----- SUPPLIED MATERIAL
Below is a small trained network, with its code and all its weights. Each question gives an input and a target symbol and asks what happens when units are switched off, that is, made to give their printed mean instead of their output.

import numpy as np


def w(rows, s, z=0):
    codes = np.array(rows[::2]) - 128.0
    scale = np.full(codes.shape[1], s)
    scale[-1] = z or s
    return codes * scale


def norm(h):
    return h / np.sqrt((h * h).mean(-1, keepdims=True) + 1e-5)


def f(y):
    return y / 2 * (1 + np.tanh(0.7978845608 * (y + 0.044715 * y**3)))


def softmax(a):
    e = np.exp(a - a.max(-1, keepdims=True))
    return e / e.sum(-1, keepdims=True)


def log_softmax(a):
    a = a - a.max(-1, keepdims=True)
    return a - np.log(np.exp(a).sum(-1, keepdims=True))


def net(x, mask):
    ids = ['Γαβδεζηπτφ'.index(c) for c in x.split()]
    T = len(ids)
    res = E[ids] + P[:T]
    u = 0
    for l in range(2):
        r = norm(res)
        for j in range(3):
            rows = slice(2 * j, 2 * j + 2)
            q, k, v = (r @ M[l][rows].T for M in (Q, K, V))
            z = softmax(np.where(np.tri(T) > 0, q @ k.T / 2**0.5, -1e9)) @ v
            o = O[l][rows]
            res = res + np.where(mask[u + j], z, o[:, -1]) @ o[:, :-1]
        u += 3
        y = f(norm(res) @ A[l][:, :-1].T + A[l][:, -1])
        res = res + np.where(mask[u : u + 8], y, B[l][:, -1]) @ B[l][:, :-1]
        u += 8
    return log_softmax(norm(res)[-1] @ U[:, :-1].T + U[:, -1])


Q, K, V, O, A, B = {}, {}, {}, {}, {}, {}
E = w([
[131,211,131,148],'Γ',
[132,219,130,147],'α',
[182,42,175,120],'β',
[141,208,143,182],'δ',
[79,105,169,112],'ε',
[169,130,112,161],'ζ',
[71,88,159,141],'η',
[102,124,135,249],'π',
[190,175,60,144],'τ',
[61,136,52,177],'φ',
],0.021)
P = w([
[31,172,209,171],'0',
[3,235,90,193],'1',
[10,221,79,180],'2',
[72,166,94,133],'3',
[49,152,86,107],'4',
[67,106,90,90],'5',
[91,101,79,93],'6',
[80,83,98,95],'7',
[127,80,97,84],'8',
],0.0048)
Q[0] = w([
[108,151,169,247],'L0H1',
[181,145,197,155],'L0H1',
[83,171,111,161],'L0H2',
[192,79,164,110],'L0H2',
[205,76,121,97],'L0H3',
[124,118,150,150],'L0H3',
],0.014)
K[0] = w([
[152,125,70,112],'L0H1',
[194,122,142,190],'L0H1',
[179,70,115,163],'L0H2',
[110,136,140,97],'L0H2',
[85,139,253,95],'L0H3',
[130,147,114,187],'L0H3',
],0.013)
V[0] = w([
[124,174,189,253],'L0H1',
[162,132,117,176],'L0H1',
[208,133,78,59],'L0H2',
[248,152,73,157],'L0H2',
[133,33,159,200],'L0H3',
[71,162,192,178],'L0H3',
],0.0066)
O[0] = w([
[60,198,210,56,255],'L0H1',
[176,244,141,138,165],'L0H1',
[139,75,28,217,39],'L0H2',
[185,122,232,187,127],'L0H2',
[91,205,174,158,148],'L0H3',
[2,157,221,199,200],'L0H3',
],0.0059,0.0047)
A[0] = w([
[141,113,125,124,105],'L0N1',
[193,66,197,141,189],'L0N2',
[114,141,63,151,57],'L0N3',
[137,198,168,209,251],'L0N4',
[75,98,161,42,166],'L0N5',
[141,128,103,83,206],'L0N6',
[101,180,114,112,143],'L0N7',
[190,169,144,2,203],'L0N8',
],0.012,0.0021)
B[0] = w([
[50,98,97,138,119],'L0N1',
[89,160,78,83,163],'L0N2',
[108,186,184,189,136],'L0N3',
[192,181,227,83,255],'L0N4',
[167,136,110,169,179],'L0N5',
[127,110,77,253,124],'L0N6',
[207,21,131,68,171],'L0N7',
[81,91,218,228,153],'L0N8',
],0.0072,0.01)
Q[1] = w([
[143,163,149,89],'L1H1',
[142,121,148,157],'L1H1',
[104,101,197,131],'L1H2',
[122,81,155,110],'L1H2',
[126,105,6,114],'L1H3',
[145,107,141,151],'L1H3',
],0.015)
K[1] = w([
[84,126,93,126],'L1H1',
[185,134,103,164],'L1H1',
[104,74,92,165],'L1H2',
[142,147,109,123],'L1H2',
[211,72,157,7],'L1H3',
[53,193,110,151],'L1H3',
],0.014)
V[1] = w([
[48,122,126,146],'L1H1',
[86,3,124,125],'L1H1',
[177,67,93,59],'L1H2',
[115,64,229,137],'L1H2',
[132,182,162,139],'L1H3',
[117,146,129,65],'L1H3',
],0.012)
O[1] = w([
[83,209,52,184,152],'L1H1',
[134,192,153,40,14],'L1H1',
[148,157,166,80,6],'L1H2',
[114,91,159,90,253],'L1H2',
[168,102,199,104,230],'L1H3',
[188,106,72,12,147],'L1H3',
],0.011,0.0079)
A[1] = w([
[36,200,231,61,247],'L1N1',
[119,166,163,217,235],'L1N2',
[199,132,146,253,129],'L1N3',
[69,98,162,157,183],'L1N4',
[122,128,184,152,71],'L1N5',
[90,17,98,112,189],'L1N6',
[109,241,179,66,2],'L1N7',
[77,209,2,188,236],'L1N8',
],0.0087,0.0021)
B[1] = w([
[121,176,70,160,253],'L1N1',
[207,14,185,150,233],'L1N2',
[121,116,44,53,226],'L1N3',
[118,143,69,36,204],'L1N4',
[35,152,67,94,178],'L1N5',
[119,151,4,168,189],'L1N6',
[104,148,73,93,162],'L1N7',
[253,147,116,255,159],'L1N8',
],0.0061,0.0065)
U = w([
[141,133,140,133,37],'Γ',
[146,131,158,131,2],'α',
[153,124,114,30,153],'β',
[139,141,155,126,190],'δ',
[92,172,102,115,220],'ε',
[154,130,137,136,33],'ζ',
[73,179,106,128,207],'η',
[45,137,205,191,157],'π',
[208,75,120,139,152],'τ',
[139,170,74,254,177],'φ',
],0.014,0.0045)

Each question gives the input, a string of symbols that net reads in full, and the target symbol t.
The units are the heads (2 rows each of Q, K, V and O) and the neurons (one row each of A and B). Each row of codes is followed by its name. A weight is (code - 128) times the scale printed after its matrix; where a second scale follows, it is the last column's (O, A, B and U).
mask holds one flag per unit, layer by layer, with each layer's heads first. A switched-off unit (its flag False) gives its mean, the last column of its rows in O or B, instead of its output. The means were averaged over made-up inputs and are rounded, as every weight is.
A unit's drop is (log p(t) with every unit on - log p(t) with that unit switched off) / (log p(t) with every unit on - log p(t) with every unit switched off).
The circuit of an input: a set's keep is (log p(t) with only the set's units on - log p(t) with every unit switched off) / (log p(t) with every unit on - log p(t) with every unit switched off). Starting from the 12 units with the biggest drops (on a tie, the unit counted first), units are removed one at a time, each time the one whose removal leaves the highest keep (on an exact tie, the one counted first), for as long as the keep stays at least 0.8.
circuit, biggest first: the units of the circuit, biggest drop first
top k neurons: the k neurons with the biggest drops, biggest first
top k neurons in layer l: the k neurons of layer l with the biggest drops, biggest first
heads that matter: for each layer, one digit per head in row order, 1 if its drop is at least 0.15 and else 0, layers parted by /
input δ δ τ δ, target τ: circuit, biggest first => L1H1, L0H3
input π β β, target π: heads that matter => 001 / 000
input Γ φ Γ η, target φ: circuit, biggest first => L1H2, L1H1
input π β τ τ α, target τ: circuit, biggest first => L0H3, L1H1
input β ε η, target η: circuit, biggest first => L1H1, L0N4, L1N1
input ε η ζ δ π η π η, target η: top 2 neurons => L0N4, L0N8
input α α φ α φ ε, target φ: heads that matter => 000 / 010
input ε α π β η β τ α, target τ: circuit, biggest first => L0H3, L0N7
input π β ζ ζ ε τ α ε, target τ: heads that matter => 101 / 100
input β β τ, target τ: top 3 neurons in layer 0 => L0N7, L0N6, L0N3
input α τ Γ, target τ: heads that matter => 000 / 100
input β Γ β Γ, target β: circuit, biggest first => L1H3, L0N7
input β τ τ Γ Γ, target τ: circuit, biggest first => L0H3, L1H1
input φ δ π π φ Γ, target φ: circuit, biggest first => L1H2
input η φ π φ ζ, target φ: circuit, biggest first => L1H1
input α β φ φ η α, target φ: heads that matter => 000 / 111
input α δ β τ η, target τ: heads that matter => 001 / 100
input ε Γ β, target ε: top 3 neurons in layer 0 => L0N4, L0N7, L0N2
input δ ε φ β, target φ: top 2 neurons in layer 0 => L0N4, L0N7
input β π π π α ε φ π β, target φ: heads that matter => 100 / 011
----------
GOAL OF THE EXERCISE: Which lines hold the word "made"? Copy each of them from the records.

ANSWER TO THE EXERCISE:
Below is a small trained network, with its code and all its weights. Each question gives an input and a target symbol and asks what happens when units are switched off, that is, made to give their printed mean instead of their output.
mask holds one flag per unit, layer by layer, with each layer's heads first. A switched-off unit (its flag False) gives its mean, the last column of its rows in O or B, instead of its output. The means were averaged over made-up inputs and are rounded, as every weight is.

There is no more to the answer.